## ACTION ITEM
Wherever a line below holds the word "weight", copy that line.

(Records from a data collection)
128 stands for zero in the data rows.
The table, row by row:
[150 156 142 125 123 118  61 104 127 117 128 165 134 126 117  98 124 145
 134  74 206]
[136 123 128 116  97 116  98 137 116 140 134 189 128 110 172 165 113 122
 127 128 219]
[120  83 123  91  93 110 170 167 106 159 112 228 132 110 162 171 103 151
 139 105 132]
[166 182 135 138 117  92 104 109 112 114  84 115 135 138  89  92 111 172
 111 122 190]
[201 153 136 128 104 135 100 124 154 112 110 172 136 130 161 197  80  95
  87  77 142]
[186 195 153 159 121  85  34  93 100  96  63 120 148 143  94  86  99 179
 119 110 255]
[234 184 149 152 130  83 119 114 159  99  51 138 130 142 131 175  68 141
  82 120 141]
[149 104 139  90 114 114 142 136 102 130 103 255 138 135  90 100  82 211
 166  18  90]
[179  83  98 104  75 115 161 158 147 148 126 218 127 101 207 225 100 105
  87 127 153]
[118 110 133 116 140 124 119  99 129 144 120 163 155 184 160 127 111 166
 140 105  47]
[136 115 119 118  85 113  63 109 123 128 121 165 128 121 169 152 127 132
 116 120 255]
[193 148 138 139 127 112 129 115 157 111 100 133 131 129 126 158  99 137
  93 139 136]
[153 130 143  99  99 113 129 125  98 117 113 196 124 127 102 109 103 170
 144  46  93]
[116  85 115 112 113 117 164 156 128 132 112 200 122 115 144 159 110 174
 141 109 118]
[205 142 140 113 130 121 104 132 127 107 109 191 124 122 141 169  93 122
  90  63 134]
[114  64 114  89 108 104 174 156 115 155 110 234 135 114 128 141  98 186
 149  93  99]
[121 109 100 124  82 122 105 127 115 132 120 172 134 106 164 158 124 119
 109 120 200]
[178 122 130 122 127 142  99  78 147 121 104 141 147 180 218 182 100 114
 106 125  67]
[122 100 136 111 126 126 122  99 121 148 111 187 151 157 127 108 108 177
 158 109  44]
[121  84 133  99 137 116 103  76 128 155 111 193 153 206 190 113 104 180
 141  97   5]
[167 128 133 129 131 132  87  71 155 131 113 152 159 177 219 183 104 117
 104 151  78]
[127 138 142 137 133 124  31  46 136 122 130 132 153 166 190 103 123 138
 127 130 169]
[109  95 135 103 126 110 110  86 119 133  99 182 164 196 189 117  97 185
 148 107  20]
[165 143 149 147 108  84 156 131 105 116  54 178 138 142  68  86 100 199
 126  97 134]
[107  89 126 107 125 131 103  76 126 135 125 185 155 191 181 127 113 175
 143 107  26]
[163 135 131 125 112  86 138 125 107 116  67 148 130 136  65 111  92 191
 140 109 123]
[136 139 123 134 125 122  72  68 139 132 127 127 151 175 195 117 130 136
 132 128 144]
[127 142 150 146 144 139   0  12 143 124 125 119 158 193 212 111 127 139
 124 129 187]
[214 114 141 139 148 137  73  61 177 114  98 162 142 184 255 214  84  99
  71 142  54]
[149 112 146 100 116 104 134 143 104 145 110 213 125 120 107 109  98 172
 146  57 110]
[157 119 158 121 112  77 158 125 112 130  52 209 129 139  40  77  75 245
 159  90  81]
[195 196 157 166 107  78  58  87 108  85  61 107 121 143  68  74 116 176
 105 109 238]
[212 143 143 122 114 120 111 106 153 120 116 189 126 123 160 178  80 111
  90  78 131]
[251 155 152 105  90 113  91 122 137 103 111 210 125 125 146 172  83 119
  78  11 134]
[210 125 127 141 134 134  89  61 172 123 115 169 148 180 248 218  80 104
  71 137  69]
[148 122 154 118 114  86 155 132 106 122  68 176 131 145  54  97  94 230
 144  94 112]
[162 172 140 126 113 117  80 110 115 111 130 167 125 134 126  99 125 140
 113  46 193]
[138 141 127 129 126 122  62  57 127 132 121 126 148 180 196 123 128 131
 122 142 133]
[210 142 145 121 126 116 112 117 150 121  95 177 126 127 152 173  93 107
  82  70 133]
[113  83 135 114 136 128  97  82 135 146 107 191 159 186 171 130  98 183
 155 116  43]
[122 136 129 134 137 137  48  62 137 122 143 120 140 169 180 118 125 143
 110 127 182]
[212 153 128 144 119  97 135 124 145 117  68 136 129 138 127 162  84 147
  97 122 134]
[139 124 147 118 122 107 149 121 112 135  80 183 124 140  86 112  99 200
 133 106  98]
[115  94 138 107 137 131 121  90 135 139 111 217 153 167 153 118 108 189
 151 101  35]
[149 149 148 134 115 135  44  89 115 105 141 165 139 122 137  95 112 143
 104  57 229]
[155 126 144  81  93 105 123 139 106 124 111 255 114 139  86 106  98 189
 148   0 110]
[115  86 135  97 131 132 120 109 118 152 118 197 135 164 145 117 103 177
 149 114  44]
[144 122 141 115 127 102 154 141 130 131  73 191 131 140  69 101  93 197
 147  93  97]
[116  93 124 115 136 125 109  93 123 135 107 174 152 200 178 122 104 166
 152 121  33]
[148 121 145 103  99 133 145 140 101 122 103 237 139 133 101 106  91 190
 141  28  89]
[179 120 141 135 144 142  87  77 172 129 108 164 158 171 239 201  70 103
  96 139  83]
[209 160 126 141 111  97 126 130 143 107  50 127 135 134 114 146 102 153
  90 129 147]
[117  78 113  77  87 114 165 164 108 138 114 232 121 110 141 153 106 157
 131  96 115]
[134 114 113 116  89 121 112 130 117 131 134 178 126 105 167 158 123 119
 128 113 208]
[118 100 126 102 130 131 126 122 117 141 115 204 143 169 144 119  96 192
 154  99  45]
[147 126 156 136 118  98 149 136 107 119  87 177 134 145  77 109  90 189
 138  94 105]
[114  91 147 112 131 133 127  98 122 150 106 195 141 158 148 114 102 187
 159  96  46]
[117  92 140 106 134 123 128 100 118 151 103 192 151 178 145 131 105 182
 149 121  35]
[166  71 106  96  81 119 149 148 152 135 117 204 110  95 197 233 110 100
  95 125 161]
[178 181 146 109  97 113  36  91 108 103 120 193 123 118 103  81 115 141
 115  16 224]
[136 133 139 105 122 122 137 143 107 139 116 203 136 127  95 109  96 178
 146  63 102]
[207 170 140 138 117  96 124 122 137 106  59 126 129 142 128 148  84 159
  80 114 131]
[163 167 135 162 116  94  91 107 120  97  80 119 127 145  85  86 117 177
 127 108 204]
[143 133 138 131 129 136  39  43 141 139 129 123 152 191 197 115 132 125
 124 135 124]
[175 195 140 141 119 104  64  89 110 105  84 124 137 141  95  90 110 162
 124 113 224]
[222 155 151 151 116  95 119 120 141 113  44 120 128 139 101 152  89 148
  87 130 139]
[170 133 127 131 132 122  91  80 154 126 121 136 147 170 211 180 116 104
 110 134  70]
[169 170 137 113 113 112  63  99 101 115 133 190 123 124 116 104 110 140
 127  37 207]
[200 117 128 131 132 140  94  88 176 115  99 151 143 174 216 199  90 113
  99 152  95]
[220 152 148 147 109  91 115 112 156 106  73 125 131 145 137 169  58 130
  80 136 132]
[145 103 142  82  97  99 130 156 102 140  97 255 147 132  78  93  75 206
 157   0  74]
[151 145 144 144 134  86 135 134 105 106  63 158 134 142  66  90 106 193
 120 109 119]
[169 175 149 158 120  98  85 101 110 115  86 116 145 143  87  88 115 167
 115 117 177]
[176 191 150 161 106  81  24  77 100 108  91 120 143 146 106  79 109 180
 111 114 255]
[140 113 142  98 126 119 140 133 109 135 100 234 131 134  86 108  87 193
 148  27 116]
[173 144 140 131 113  69 144 131 101 122  46 163 132 146  39  86 103 237
 127  92 109]
Every row adds up 2 patterns from a hidden set, each pattern the same size and each with its own weight. Each row also carries a little noise. Patterns are numbered 0, 1, 2 and so on, in the order they first appear below.
Rows drawn again from the table, each followed by the numbers of its patterns, largest weight first:
[222 155 151 151 116  95 119 120 141 113  44 120 128 139 101 152  89 148
  87 130 139] 0 1
[114  64 114  89 108 104 174 156 115 155 110 234 135 114 128 141  98 186
 149  93  99] 2 3
[114  91 147 112 131 133 127  98 122 150 106 195 141 158 148 114 102 187
 159  96  46] 2 4
[165 143 149 147 108  84 156 131 105 116  54 178 138 142  68  86 100 199
 126  97 134] 0 2
[166 182 135 138 117  92 104 109 112 114  84 115 135 138  89  92 111 172
 111 122 190] 0 5
[234 184 149 152 130  83 119 114 159  99  51 138 130 142 131 175  68 141
  82 120 141] 1 0
[138 141 127 129 126 122  62  57 127 132 121 126 148 180 196 123 128 131
 122 142 133] 4 5
[139 124 147 118 122 107 149 121 112 135  80 183 124 140  86 112  99 200
 133 106  98] 2 0
[150 156 142 125 123 118  61 104 127 117 128 165 134 126 117  98 124 145
 134  74 206] 5 6
[151 145 144 144 134  86 135 134 105 106  63 158 134 142  66  90 106 193
 120 109 119] 0 2
[136 139 123 134 125 122  72  68 139 132 127 127 151 175 195 117 130 136
 132 128 144] 4 5
[167 128 133 129 131 132  87  71 155 131 113 152 159 177 219 183 104 117
 104 151  78] 4 1
[147 126 156 136 118  98 149 136 107 119  87 177 134 145  77 109  90 189
 138  94 105] 2 0
[169 170 137 113 113 112  63  99 101 115 133 190 123 124 116 104 110 140
 127  37 207] 6 5
[136 133 139 105 122 122 137 143 107 139 116 203 136 127  95 109  96 178
 146  63 102] 2 6
[140 113 142  98 126 119 140 133 109 135 100 234 131 134  86 108  87 193
 148  27 116] 2 6
[155 126 144  81  93 105 123 139 106 124 111 255 114 139  86 106  98 189
 148   0 110] 6 2
[117  78 113  77  87 114 165 164 108 138 114 232 121 110 141 153 106 157
 131  96 115] 3 2
[179 120 141 135 144 142  87  77 172 129 108 164 158 171 239 201  70 103
  96 139  83] 1 4
[210 125 127 141 134 134  89  61 172 123 115 169 148 180 248 218  80 104
  71 137  69] 1 4
[148 122 154 118 114  86 155 132 106 122  68 176 131 145  54  97  94 230
 144  94 112] 2 0
[209 160 126 141 111  97 126 130 143 107  50 127 135 134 114 146 102 153
  90 129 147] 0 1
[178 181 146 109  97 113  36  91 108 103 120 193 123 118 103  81 115 141
 115  16 224] 6 5
[178 122 130 122 127 142  99  78 147 121 104 141 147 180 218 182 100 114
 106 125  67] 4 1
[193 148 138 139 127 112 129 115 157 111 100 133 131 129 126 158  99 137
  93 139 136] 1 0
[251 155 152 105  90 113  91 122 137 103 111 210 125 125 146 172  83 119
  78  11 134] 6 1
[205 142 140 113 130 121 104 132 127 107 109 191 124 122 141 169  93 122
  90  63 134] 6 1
[121 109 100 124  82 122 105 127 115 132 120 172 134 106 164 158 124 119
 109 120 200] 3 5
[148 121 145 103  99 133 145 140 101 122 103 237 139 133 101 106  91 190
 141  28  89] 2 6
[149 149 148 134 115 135  44  89 115 105 141 165 139 122 137  95 112 143
 104  57 229] 5 6
[115  94 138 107 137 131 121  90 135 139 111 217 153 167 153 118 108 189
 151 101  35] 2 4
[120  83 123  91  93 110 170 167 106 159 112 228 132 110 162 171 103 151
 139 105 132] 3 2
[195 196 157 166 107  78  58  87 108  85  61 107 121 143  68  74 116 176
 105 109 238] 0 5
[134 114 113 116  89 121 112 130 117 131 134 178 126 105 167 158 123 119
 128 113 208] 3 5
[144 122 141 115 127 102 154 141 130 131  73 191 131 140  69 101  93 197
 147  93  97] 2 0
[162 172 140 126 113 117  80 110 115 111 130 167 125 134 126  99 125 140
 113  46 193] 6 5
[136 123 128 116  97 116  98 137 116 140 134 189 128 110 172 165 113 122
 127 128 219] 3 5
[175 195 140 141 119 104  64  89 110 105  84 124 137 141  95  90 110 162
 124 113 224] 5 0
[121  84 133  99 137 116 103  76 128 155 111 193 153 206 190 113 104 180
 141  97   5] 4 2
[212 143 143 122 114 120 111 106 153 120 116 189 126 123 160 178  80 111
  90  78 131] 1 6
[115  86 135  97 131 132 120 109 118 152 118 197 135 164 145 117 103 177
 149 114  44] 2 4
[163 167 135 162 116  94  91 107 120  97  80 119 127 145  85  86 117 177
 127 108 204] 0 5
[153 130 143  99  99 113 129 125  98 117 113 196 124 127 102 109 103 170
 144  46  93] 6 2
[220 152 148 147 109  91 115 112 156 106  73 125 131 145 137 169  58 130
  80 136 132] 1 0
[107  89 126 107 125 131 103  76 126 135 125 185 155 191 181 127 113 175
 143 107  26] 4 2
[157 119 158 121 112  77 158 125 112 130  52 209 129 139  40  77  75 245
 159  90  81] 2 0
[109  95 135 103 126 110 110  86 119 133  99 182 164 196 189 117  97 185
 148 107  20] 4 2
[116  93 124 115 136 125 109  93 123 135 107 174 152 200 178 122 104 166
 152 121  33] 4 2
[179  83  98 104  75 115 161 158 147 148 126 218 127 101 207 225 100 105
  87 127 153] 3 1
[170 133 127 131 132 122  91  80 154 126 121 136 147 170 211 180 116 104
 110 134  70] 4 1
[186 195 153 159 121  85  34  93 100  96  63 120 148 143  94  86  99 179
 119 110 255] 5 0
[200 117 128 131 132 140  94  88 176 115  99 151 143 174 216 199  90 113
  99 152  95] 1 4
[207 170 140 138 117  96 124 122 137 106  59 126 129 142 128 148  84 159
  80 114 131] 0 1
[210 142 145 121 126 116 112 117 150 121  95 177 126 127 152 173  93 107
  82  70 133] 1 6
[143 133 138 131 129 136  39  43 141 139 129 123 152 191 197 115 132 125
 124 135 124] 4 5
[118 100 126 102 130 131 126 122 117 141 115 204 143 169 144 119  96 192
 154  99  45] 2 4
[212 153 128 144 119  97 135 124 145 117  68 136 129 138 127 162  84 147
  97 122 134] 1 0
[116  85 115 112 113 117 164 156 128 132 112 200 122 115 144 159 110 174
 141 109 118] 2 3
[214 114 141 139 148 137  73  61 177 114  98 162 142 184 255 214  84  99
  71 142  54] 1 4
[122 136 129 134 137 137  48  62 137 122 143 120 140 169 180 118 125 143
 110 127 182] 5 4
[122 100 136 111 126 126 122  99 121 148 111 187 151 157 127 108 108 177
 158 109  44] 2 4
[117  92 140 106 134 123 128 100 118 151 103 192 151 178 145 131 105 182
 149 121  35] 2 4
[127 142 150 146 144 139   0  12 143 124 125 119 158 193 212 111 127 139
 124 129 187] 5 4
[149 112 146 100 116 104 134 143 104 145 110 213 125 120 107 109  98 172
 146  57 110] 2 6
[127 138 142 137 133 124  31  46 136 122 130 132 153 166 190 103 123 138
 127 130 169] 5 4
[149 104 139  90 114 114 142 136 102 130 103 255 138 135  90 100  82 211
 166  18  90] 2 6
[163 135 131 125 112  86 138 125 107 116  67 148 130 136  65 111  92 191
 140 109 123] 0 2
[136 115 119 118  85 113  63 109 123 128 121 165 128 121 169 152 127 132
 116 120 255] 5 3
[113  83 135 114 136 128  97  82 135 146 107 191 159 186 171 130  98 183
 155 116  43] 4 2
[173 144 140 131 113  69 144 131 101 122  46 163 132 146  39  86 103 237
 127  92 109] 0 2
[201 153 136 128 104 135 100 124 154 112 110 172 136 130 161 197  80  95
  87  77 142] 1 6
[118 110 133 116 140 124 119  99 129 144 120 163 155 184 160 127 111 166
 140 105  47] 4 2
[169 175 149 158 120  98  85 101 110 115  86 116 145 143  87  88 115 167
 115 117 177] 0 5
[145 103 142  82  97  99 130 156 102 140  97 255 147 132  78  93  75 206
 157   0  74] 2 6
[166  71 106  96  81 119 149 148 152 135 117 204 110  95 197 233 110 100
  95 125 161] 3 1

## EXERCISE RESPONSE
Every row adds up 2 patterns from a hidden set, each pattern the same size and each with its own weight. Each row also carries a little noise. Patterns are numbered 0, 1, 2 and so on, in the order they first appear below.
Rows drawn again from the table, each followed by the numbers of its patterns, largest weight first:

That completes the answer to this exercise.